## EXERCISE MATERIALS
Each scene shows the same named points in several views. A view is turned or mirrored, and shifted as a whole, has a little noise and may leave points out.
In the rows, zero is written as 128.

Scene 1
View 1
z149: [103 158 168 137  78  68 131 129 129 149 133 148 125 174  94 101 169 146
 116 117 156 137 139 132 104]
z178: [ 95 177 167 123  83  89 153 147 124 163 127 135  94 108 123 115 158 130
  95 130 154 155 109 151 123]
z632: [123 122 188 121 102  88 150 123 112 147 135 128 117  67 111 113 156 137
 108 138 167 134 164 124 125]
z11: [ 81 148 152 112  69  77 133 138 133 145 146 142 124  76 107 116 160 153
  94 131 172 169 131 159 121]
z196: [133 123 186 112 103 118 129  96 110 164 150 106 148  88 129  88 141 107
 115 133 133 106 155 121 100]
z661: [ 79 179 183 117  96 100 146 152 122 177 135 114  97  86 133 120 167 123
  92 139 153 154  86 157 119]
z128: [120 132 226 128 144  97 166 154 100 145 134 110  96  63 121 133 165 121
 107 153 180 133 139 105 125]
z672: [129 135 204 128  97  94 131  96 111 182 131 117 135 134 120  84 168 124
 120 125 129 101 148 120  99]
z602: [146 115 231 122 139 115 157 108  93 175 132  94 116  60 135 105 157 105
 117 147 144  95 157 102 117]
z728: [130 157 137 114  73 101 148 128 123 139 133 148 112 104 124 100 124 120
  95 126 147 148 149 132 123]
z822: [161 107 166  98 120 109 130 145 104  95 166 131 149  56 138  95 117 111
  91 148 178 151 181  70 115]
z665: [126 106 213 106 150  98 137 165 102 111 167 109 136  33 130 121 152 121
  97 164 199 152 153  80 116]
z711: [116 154 150 105  96 131 166 134 118 146 139 120  98  35 132 129 115 101
  93 143 151 146 135 153 133]
z866: [103 133 180 130 115  87 152 152 122 115 148 133 113  94  92 139 152 137
 116 141 188 147 153 126 121]
z13: [119 153 199 125  97 100 147 108 110 192 121 114 111 110 130  94 165 119
 109 129 128 111 128 135 112]
z19: [ 89 168 239 120 134  98 123 158 107 194 147  90 124 114 155  98 193 111
  95 148 150 136  68 118  97]
z151: [107 153 179 121 100  93 140 141 119 151 141 128 118 110 119 110 157 127
 103 134 159 144 127 128 113]
z791: [128 148 173 141  71  56 160 116 118 158 103 159  93 135  92 104 171 161
 113 116 156 133 169 130 130]
z9: [136 151 164 123  79 108 131  95 119 167 134 128 135 149 123  80 138 111
 114 117 120 109 148 127  99]
z264: [116 150 174  92 118 137 133 149 112 148 164 100 132  39 163 106 126  87
  82 153 151 151 107 121 110]
z362: [111 123 164 115 106  92 145 144 121 110 153 135 127  70 102 127 140 134
 107 141 185 154 163 123 120]
z504: [134 140 173 130 117  68 177 183 111  90 127 161  79  83  99 143 147 145
  97 144 209 174 169  93 146]
z552: [131 166 205 118 106 117 147 115 102 203 123 102 107 107 158  85 157  97
  96 134 116 112 107 125 109]
z989: [148 145 208 120 126 112 141 129  99 163 136 109 124 114 147  89 148  96
 104 138 139 114 134  92 105]
z262: [139 134 182 114  79  85 124 106 111 173 133 132 140 108 137  68 162 134
  97 127 137 129 151 110 106]
View 2
z711: [112 118 146 109 169 164 129 100 158 120 113 111 113  86 156  92 126 144
 147 153 124 141 121 143 119]
z602: [112 136 178 130 140 165  90 180 134 136 158 137 155 121 111 120 132 157
 180 158  95 142 152 110 112]
z149: [119  79 152 138  84 120  91 111 104 122 125 112 118 125 100 145 183 116
 105 173 118  70  99 150 151]
z264: [115 105 173 128 162 188 125 103 155 102 161 112 139 105 142  72 123 148
 164 146 142 122 147 127 107]
z791: [100 108 143 127 100 123 106 139 101 145 108 128 106 111  94 156 180 137
 117 172  95 105  90 160 178]
z178: [111  82 137 116 127 154 104 112 117 102 125 101 100 103 126 117 140 139
 109 147 108  96 105 165 141]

## THE TASK
Could you write out, exactly as they stand, only the lines above that begin at the line with "z791: [128 148" and stop after the line with "104 138 139"?

## RESPONSE TO THIS TASK
z791: [128 148 173 141  71  56 160 116 118 158 103 159  93 135  92 104 171 161
 113 116 156 133 169 130 130]
z9: [136 151 164 123  79 108 131  95 119 167 134 128 135 149 123  80 138 111
 114 117 120 109 148 127  99]
z264: [116 150 174  92 118 137 133 149 112 148 164 100 132  39 163 106 126  87
  82 153 151 151 107 121 110]
z362: [111 123 164 115 106  92 145 144 121 110 153 135 127  70 102 127 140 134
 107 141 185 154 163 123 120]
z504: [134 140 173 130 117  68 177 183 111  90 127 161  79  83  99 143 147 145
  97 144 209 174 169  93 146]
z552: [131 166 205 118 106 117 147 115 102 203 123 102 107 107 158  85 157  97
  96 134 116 112 107 125 109]
z989: [148 145 208 120 126 112 141 129  99 163 136 109 124 114 147  89 148  96
 104 138 139 114 134  92 105]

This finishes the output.